— Work instruction —
Output the whole listing again, exactly as it reads.

── Data extracts

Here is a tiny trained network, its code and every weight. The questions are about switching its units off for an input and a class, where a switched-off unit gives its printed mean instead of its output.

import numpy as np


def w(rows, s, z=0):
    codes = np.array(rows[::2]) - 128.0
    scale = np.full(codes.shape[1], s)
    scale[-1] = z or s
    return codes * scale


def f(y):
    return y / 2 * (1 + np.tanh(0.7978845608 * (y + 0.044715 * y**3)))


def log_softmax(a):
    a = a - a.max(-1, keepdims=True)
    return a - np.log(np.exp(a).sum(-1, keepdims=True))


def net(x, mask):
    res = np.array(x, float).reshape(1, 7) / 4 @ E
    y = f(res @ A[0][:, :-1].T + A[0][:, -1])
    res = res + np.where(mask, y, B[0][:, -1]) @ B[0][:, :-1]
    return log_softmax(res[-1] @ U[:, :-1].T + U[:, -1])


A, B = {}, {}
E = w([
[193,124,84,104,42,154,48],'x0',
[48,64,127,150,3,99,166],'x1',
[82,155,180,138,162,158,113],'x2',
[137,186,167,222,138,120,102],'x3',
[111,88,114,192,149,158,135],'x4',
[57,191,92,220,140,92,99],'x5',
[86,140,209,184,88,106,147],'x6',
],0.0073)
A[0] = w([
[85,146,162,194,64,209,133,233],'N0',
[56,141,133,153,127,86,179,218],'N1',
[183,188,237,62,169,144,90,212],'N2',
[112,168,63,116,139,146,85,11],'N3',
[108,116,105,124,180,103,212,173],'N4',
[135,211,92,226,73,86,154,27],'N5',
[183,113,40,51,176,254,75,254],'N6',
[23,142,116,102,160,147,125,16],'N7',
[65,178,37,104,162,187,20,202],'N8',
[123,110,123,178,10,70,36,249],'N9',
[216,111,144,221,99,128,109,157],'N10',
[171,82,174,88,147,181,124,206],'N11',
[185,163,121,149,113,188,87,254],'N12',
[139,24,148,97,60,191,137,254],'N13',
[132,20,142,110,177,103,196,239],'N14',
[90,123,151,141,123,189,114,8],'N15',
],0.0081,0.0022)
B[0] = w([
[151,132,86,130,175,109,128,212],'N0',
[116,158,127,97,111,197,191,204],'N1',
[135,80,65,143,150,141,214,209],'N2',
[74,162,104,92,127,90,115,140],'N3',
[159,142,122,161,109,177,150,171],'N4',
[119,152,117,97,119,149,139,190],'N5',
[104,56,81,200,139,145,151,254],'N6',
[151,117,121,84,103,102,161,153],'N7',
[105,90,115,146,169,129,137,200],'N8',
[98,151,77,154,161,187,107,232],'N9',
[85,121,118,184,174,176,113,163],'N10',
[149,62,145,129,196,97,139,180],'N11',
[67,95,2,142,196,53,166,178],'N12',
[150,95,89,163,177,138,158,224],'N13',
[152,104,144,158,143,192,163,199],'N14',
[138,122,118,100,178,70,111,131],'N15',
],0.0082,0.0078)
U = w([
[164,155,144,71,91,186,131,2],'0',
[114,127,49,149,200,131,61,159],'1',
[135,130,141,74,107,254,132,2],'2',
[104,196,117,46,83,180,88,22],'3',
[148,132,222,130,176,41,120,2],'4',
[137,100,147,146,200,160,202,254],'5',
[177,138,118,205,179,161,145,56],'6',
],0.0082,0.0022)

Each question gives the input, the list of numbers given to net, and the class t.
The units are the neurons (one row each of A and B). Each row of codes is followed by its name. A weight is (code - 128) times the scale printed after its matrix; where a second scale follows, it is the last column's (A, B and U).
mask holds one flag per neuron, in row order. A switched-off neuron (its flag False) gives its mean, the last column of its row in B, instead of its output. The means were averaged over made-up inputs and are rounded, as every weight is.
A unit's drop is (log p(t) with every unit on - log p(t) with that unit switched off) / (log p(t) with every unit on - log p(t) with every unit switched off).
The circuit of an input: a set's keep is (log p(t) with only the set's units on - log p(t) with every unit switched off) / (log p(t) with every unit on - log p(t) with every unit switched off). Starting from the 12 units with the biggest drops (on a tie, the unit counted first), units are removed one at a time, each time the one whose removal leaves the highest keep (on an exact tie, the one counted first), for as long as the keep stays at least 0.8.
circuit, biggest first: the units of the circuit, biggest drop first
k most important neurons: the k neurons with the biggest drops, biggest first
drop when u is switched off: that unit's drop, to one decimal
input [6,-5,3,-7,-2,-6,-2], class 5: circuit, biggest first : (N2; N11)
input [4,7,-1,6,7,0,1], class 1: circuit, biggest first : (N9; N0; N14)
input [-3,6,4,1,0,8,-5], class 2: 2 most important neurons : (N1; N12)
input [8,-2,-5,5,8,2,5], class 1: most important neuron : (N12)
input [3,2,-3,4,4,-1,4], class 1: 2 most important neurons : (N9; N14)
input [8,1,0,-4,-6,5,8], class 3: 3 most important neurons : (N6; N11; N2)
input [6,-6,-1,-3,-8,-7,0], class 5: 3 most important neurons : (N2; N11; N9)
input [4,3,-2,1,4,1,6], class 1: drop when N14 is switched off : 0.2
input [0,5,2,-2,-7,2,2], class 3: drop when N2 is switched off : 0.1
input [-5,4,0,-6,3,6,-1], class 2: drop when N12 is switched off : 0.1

────

— Completed task —
Here is a tiny trained network, its code and every weight. The questions are about switching its units off for an input and a class, where a switched-off unit gives its printed mean instead of its output.

import numpy as np


def w(rows, s, z=0):
    codes = np.array(rows[::2]) - 128.0
    scale = np.full(codes.shape[1], s)
    scale[-1] = z or s
    return codes * scale


def f(y):
    return y / 2 * (1 + np.tanh(0.7978845608 * (y + 0.044715 * y**3)))


def log_softmax(a):
    a = a - a.max(-1, keepdims=True)
    return a - np.log(np.exp(a).sum(-1, keepdims=True))


def net(x, mask):
    res = np.array(x, float).reshape(1, 7) / 4 @ E
    y = f(res @ A[0][:, :-1].T + A[0][:, -1])
    res = res + np.where(mask, y, B[0][:, -1]) @ B[0][:, :-1]
    return log_softmax(res[-1] @ U[:, :-1].T + U[:, -1])


A, B = {}, {}
E = w([
[193,124,84,104,42,154,48],'x0',
[48,64,127,150,3,99,166],'x1',
[82,155,180,138,162,158,113],'x2',
[137,186,167,222,138,120,102],'x3',
[111,88,114,192,149,158,135],'x4',
[57,191,92,220,140,92,99],'x5',
[86,140,209,184,88,106,147],'x6',
],0.0073)
A[0] = w([
[85,146,162,194,64,209,133,233],'N0',
[56,141,133,153,127,86,179,218],'N1',
[183,188,237,62,169,144,90,212],'N2',
[112,168,63,116,139,146,85,11],'N3',
[108,116,105,124,180,103,212,173],'N4',
[135,211,92,226,73,86,154,27],'N5',
[183,113,40,51,176,254,75,254],'N6',
[23,142,116,102,160,147,125,16],'N7',
[65,178,37,104,162,187,20,202],'N8',
[123,110,123,178,10,70,36,249],'N9',
[216,111,144,221,99,128,109,157],'N10',
[171,82,174,88,147,181,124,206],'N11',
[185,163,121,149,113,188,87,254],'N12',
[139,24,148,97,60,191,137,254],'N13',
[132,20,142,110,177,103,196,239],'N14',
[90,123,151,141,123,189,114,8],'N15',
],0.0081,0.0022)
B[0] = w([
[151,132,86,130,175,109,128,212],'N0',
[116,158,127,97,111,197,191,204],'N1',
[135,80,65,143,150,141,214,209],'N2',
[74,162,104,92,127,90,115,140],'N3',
[159,142,122,161,109,177,150,171],'N4',
[119,152,117,97,119,149,139,190],'N5',
[104,56,81,200,139,145,151,254],'N6',
[151,117,121,84,103,102,161,153],'N7',
[105,90,115,146,169,129,137,200],'N8',
[98,151,77,154,161,187,107,232],'N9',
[85,121,118,184,174,176,113,163],'N10',
[149,62,145,129,196,97,139,180],'N11',
[67,95,2,142,196,53,166,178],'N12',
[150,95,89,163,177,138,158,224],'N13',
[152,104,144,158,143,192,163,199],'N14',
[138,122,118,100,178,70,111,131],'N15',
],0.0082,0.0078)
U = w([
[164,155,144,71,91,186,131,2],'0',
[114,127,49,149,200,131,61,159],'1',
[135,130,141,74,107,254,132,2],'2',
[104,196,117,46,83,180,88,22],'3',
[148,132,222,130,176,41,120,2],'4',
[137,100,147,146,200,160,202,254],'5',
[177,138,118,205,179,161,145,56],'6',
],0.0082,0.0022)

Each question gives the input, the list of numbers given to net, and the class t.
The units are the neurons (one row each of A and B). Each row of codes is followed by its name. A weight is (code - 128) times the scale printed after its matrix; where a second scale follows, it is the last column's (A, B and U).
mask holds one flag per neuron, in row order. A switched-off neuron (its flag False) gives its mean, the last column of its row in B, instead of its output. The means were averaged over made-up inputs and are rounded, as every weight is.
A unit's drop is (log p(t) with every unit on - log p(t) with that unit switched off) / (log p(t) with every unit on - log p(t) with every unit switched off).
The circuit of an input: a set's keep is (log p(t) with only the set's units on - log p(t) with every unit switched off) / (log p(t) with every unit on - log p(t) with every unit switched off). Starting from the 12 units with the biggest drops (on a tie, the unit counted first), units are removed one at a time, each time the one whose removal leaves the highest keep (on an exact tie, the one counted first), for as long as the keep stays at least 0.8.
circuit, biggest first: the units of the circuit, biggest drop first
k most important neurons: the k neurons with the biggest drops, biggest first
drop when u is switched off: that unit's drop, to one decimal
input [6,-5,3,-7,-2,-6,-2], class 5: circuit, biggest first : (N2; N11)
input [4,7,-1,6,7,0,1], class 1: circuit, biggest first : (N9; N0; N14)
input [-3,6,4,1,0,8,-5], class 2: 2 most important neurons : (N1; N12)
input [8,-2,-5,5,8,2,5], class 1: most important neuron : (N12)
input [3,2,-3,4,4,-1,4], class 1: 2 most important neurons : (N9; N14)
input [8,1,0,-4,-6,5,8], class 3: 3 most important neurons : (N6; N11; N2)
input [6,-6,-1,-3,-8,-7,0], class 5: 3 most important neurons : (N2; N11; N9)
input [4,3,-2,1,4,1,6], class 1: drop when N14 is switched off : 0.2
input [0,5,2,-2,-7,2,2], class 3: drop when N2 is switched off : 0.1
input [-5,4,0,-6,3,6,-1], class 2: drop when N12 is switched off : 0.1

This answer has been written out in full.